# [Dataset entries]
Below is a small trained network, with its code and all its weights. Each question gives an input and a target symbol and asks what happens when units are switched off, that is, made to give their printed mean instead of their output.

import numpy as np


def w(rows, s, z=0):
    codes = np.array(rows[::2]) - 128.0
    scale = np.full(codes.shape[1], s)
    scale[-1] = z or s
    return codes * scale


def norm(h):
    return h / np.sqrt((h * h).mean(-1, keepdims=True) + 1e-5)


def f(y):
    return np.maximum(y, 0)


def softmax(a):
    e = np.exp(a - a.max(-1, keepdims=True))
    return e / e.sum(-1, keepdims=True)


def log_softmax(a):
    a = a - a.max(-1, keepdims=True)
    return a - np.log(np.exp(a).sum(-1, keepdims=True))


def net(x, mask):
    ids = ['αγζλμστφψω'.index(c) for c in x.split()]
    T = len(ids)
    res = E[ids] + P[:T]
    u = 0
    for l in range(3):
        q, k, v = (norm(res) @ M[l].T for M in (Q, K, V))
        z = softmax(np.where(np.tri(T) > 0, q @ k.T / 2**0.5, -1e9)) @ v
        res = res + np.where(mask[u], z, O[l][:, -1]) @ O[l][:, :-1]
        u += 1
        y = f(norm(res) @ A[l][:, :-1].T + A[l][:, -1])
        res = res + np.where(mask[u : u + 4], y, B[l][:, -1]) @ B[l][:, :-1]
        u += 4
    return log_softmax(norm(res)[-1] @ U[:, :-1].T + U[:, -1])


Q, K, V, O, A, B = {}, {}, {}, {}, {}, {}
E = w([
[98,189,151,116],'α',
[87,185,154,110],'γ',
[86,187,121,142],'ζ',
[95,184,161,113],'λ',
[99,127,23,184],'μ',
[15,202,154,170],'σ',
[10,201,159,164],'τ',
[254,211,163,68],'φ',
[9,206,152,182],'ψ',
[199,22,89,168],'ω',
],0.0054)
P = w([
[181,240,111,101],'0',
[73,116,121,26],'1',
[195,135,236,163],'2',
[83,123,119,61],'3',
[182,126,211,193],'4',
[81,133,112,87],'5',
[173,122,190,211],'6',
[77,137,104,107],'7',
[165,116,171,220],'8',
[68,129,101,119],'9',
[149,114,146,232],'10',
[56,134,99,122],'11',
[161,133,148,253],'12',
],0.0055)
Q[0] = w([
[240,143,191,8],'L0H1',
[43,237,107,112],'L0H1',
],0.012)
K[0] = w([
[216,129,191,36],'L0H1',
[2,229,214,146],'L0H1',
],0.0091)
V[0] = w([
[162,195,148,3],'L0H1',
[9,169,162,188],'L0H1',
],0.0042)
O[0] = w([
[89,82,34,209,66],'L0H1',
[255,108,110,109,251],'L0H1',
],0.0056,0.0022)
A[0] = w([
[76,131,254,144,25],'L0N1',
[128,142,142,139,5],'L0N2',
[95,206,116,71,122],'L0N3',
[49,200,129,183,39],'L0N4',
],0.0065,0.0029)
B[0] = w([
[252,179,173,171,187],'L0N1',
[154,160,155,201,128],'L0N2',
[122,51,3,174,255],'L0N3',
[213,122,153,18,198],'L0N4',
],0.0043,0.0021)
Q[1] = w([
[203,109,152,196],'L1H1',
[2,225,211,93],'L1H1',
],0.0039)
K[1] = w([
[144,157,161,142],'L1H1',
[123,255,121,95],'L1H1',
],0.0085)
V[1] = w([
[55,237,113,114],'L1H1',
[150,1,220,158],'L1H1',
],0.0043)
O[1] = w([
[173,81,109,167,79],'L1H1',
[75,254,74,92,5],'L1H1',
],0.0079,0.0016)
A[1] = w([
[125,124,108,243,7],'L1N1',
[102,86,116,64,121],'L1N2',
[3,153,118,101,200],'L1N3',
[152,177,201,211,212],'L1N4',
],0.0055,0.0013)
B[1] = w([
[34,128,134,153,179],'L1N1',
[100,140,135,165,164],'L1N2',
[113,184,207,45,151],'L1N3',
[157,194,3,173,254],'L1N4',
],0.0049,0.0044)
Q[2] = w([
[193,219,1,127],'L2H1',
[64,173,144,44],'L2H1',
],0.0051)
K[2] = w([
[51,253,77,49],'L2H1',
[90,83,98,26],'L2H1',
],0.0047)
V[2] = w([
[116,123,157,84],'L2H1',
[138,2,139,131],'L2H1',
],0.0064)
O[2] = w([
[212,119,37,214,5],'L2H1',
[132,255,116,109,185],'L2H1',
],0.0059,0.0027)
A[2] = w([
[44,25,117,137,3],'L2N1',
[152,100,80,97,251],'L2N2',
[101,194,99,148,69],'L2N3',
[153,2,111,74,83],'L2N4',
],0.0086,0.0035)
B[2] = w([
[194,190,12,88,172],'L2N1',
[123,174,219,100,254],'L2N2',
[64,59,149,167,197],'L2N3',
[136,2,121,185,193],'L2N4',
],0.0061,0.0046)
U = w([
[255,229,177,142,162],'α',
[60,144,108,241,207],'γ',
[133,134,115,107,2],'ζ',
[132,134,124,109,5],'λ',
[163,156,5,59,148],'μ',
[136,68,171,112,99],'σ',
[133,74,172,114,82],'τ',
[162,81,90,93,155],'φ',
[139,29,214,129,108],'ψ',
[32,205,188,39,198],'ω',
],0.0085,0.0038)

Each question gives the input, a string of symbols that net reads in full, and the target symbol t.
The units are the heads (2 rows each of Q, K, V and O) and the neurons (one row each of A and B). Each row of codes is followed by its name. A weight is (code - 128) times the scale printed after its matrix; where a second scale follows, it is the last column's (O, A, B and U).
mask holds one flag per unit, layer by layer, with each layer's heads first. A switched-off unit (its flag False) gives its mean, the last column of its rows in O or B, instead of its output. The means were averaged over made-up inputs and are rounded, as every weight is.
A unit's drop is (log p(t) with every unit on - log p(t) with that unit switched off) / (log p(t) with every unit on - log p(t) with every unit switched off).
The circuit of an input: a set's keep is (log p(t) with only the set's units on - log p(t) with every unit switched off) / (log p(t) with every unit on - log p(t) with every unit switched off). Starting from the 12 units with the biggest drops (on a tie, the unit counted first), units are removed one at a time, each time the one whose removal leaves the highest keep (on an exact tie, the one counted first), for as long as the keep stays at least 0.8.
circuit, biggest first: the units of the circuit, biggest drop first
top k neurons: the k neurons with the biggest drops, biggest first
top k neurons in layer l: the k neurons of layer l with the biggest drops, biggest first
input ζ ζ γ φ μ γ ω, target α: circuit, biggest first : L1H1
input μ μ τ μ ω μ μ μ ω ω ζ μ ω, target γ: circuit, biggest first : L1H1, L1N1
input φ τ φ μ μ ζ, target μ: top 4 neurons : L2N1, L1N4, L0N3, L0N4
input ψ τ ζ μ μ μ μ ψ ψ τ, target ψ: circuit, biggest first : L0N4, L1H1
input ω μ ψ, target α: top 2 neurons in layer 0 : L0N1, L0N3
input ω φ ψ μ φ ζ ζ μ μ ζ, target μ: top 2 neurons : L2N1, L0N4
input τ μ σ φ φ, target γ: circuit, biggest first : L0H1, L1N1
input μ ω τ ψ μ ψ, target ψ: top 4 neurons : L0N4, L0N3, L2N4, L1N4
input ζ μ μ, target γ: top 2 neurons in layer 0 : L0N4, L0N1
input ζ μ ψ σ σ α ζ μ μ φ ω, target α: top 2 neurons in layer 2 : L2N3, L2N4
input μ ψ μ ζ, target ψ: top 2 neurons : L2N4, L1N4
input σ φ φ μ μ γ, target μ: circuit, biggest first : L2N1, L2H1
input ω μ ω ζ μ ω μ μ, target ω: top 2 neurons : L1N3, L2N2
input μ μ μ μ ω γ σ ω μ μ ψ, target α: circuit, biggest first : L0H1
input α ω ω φ, target ω: circuit, biggest first : L0H1, L1N4
input φ γ φ φ φ ψ μ μ, target ψ: top 3 neurons : L1N4, L2N4, L2N2
input μ μ μ ω σ ζ α ω, target ω: circuit, biggest first : L1H1, L0H1
input ω μ μ, target γ: top 4 neurons : L1N4, L2N2, L2N3, L1N1
input α μ ψ α, target ψ: top 3 neurons : L2N4, L2N2, L1N1
input σ ζ ψ α, target ψ: circuit, biggest first : L1H1
input ψ ψ μ ζ, target ψ: top 2 neurons : L1N4, L2N4
input σ φ μ σ μ μ ζ ψ μ γ, target ψ: top 2 neurons : L2N4, L1N1
input ω ω μ ω ζ μ, target ω: top 2 neurons : L2N2, L0N1
input ω σ μ ψ, target ψ: top 2 neurons : L0N4, L0N3
input ψ ζ ω μ μ φ ω μ ψ σ, target ψ: top 4 neurons : L0N4, L2N4, L1N1, L2N2
input μ ψ ω ω ψ ψ μ τ, target ψ: top 2 neurons in layer 1 : L1N1, L1N4
input ζ φ α φ ω ω, target ω: circuit, biggest first : L1H1
input φ μ μ γ, target μ: top 2 neurons : L2N1, L0N3
input ζ φ σ ω ζ, target γ: top 2 neurons : L1N4, L2N3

# [What the exercise asks]
Only the lines that hold the word "rows" are wanted; each should be pulled from the records.

# [Result for this task]
def w(rows, s, z=0):
    codes = np.array(rows[::2]) - 128.0
The units are the heads (2 rows each of Q, K, V and O) and the neurons (one row each of A and B). Each row of codes is followed by its name. A weight is (code - 128) times the scale printed after its matrix; where a second scale follows, it is the last column's (O, A, B and U).
mask holds one flag per unit, layer by layer, with each layer's heads first. A switched-off unit (its flag False) gives its mean, the last column of its rows in O or B, instead of its output. The means were averaged over made-up inputs and are rounded, as every weight is.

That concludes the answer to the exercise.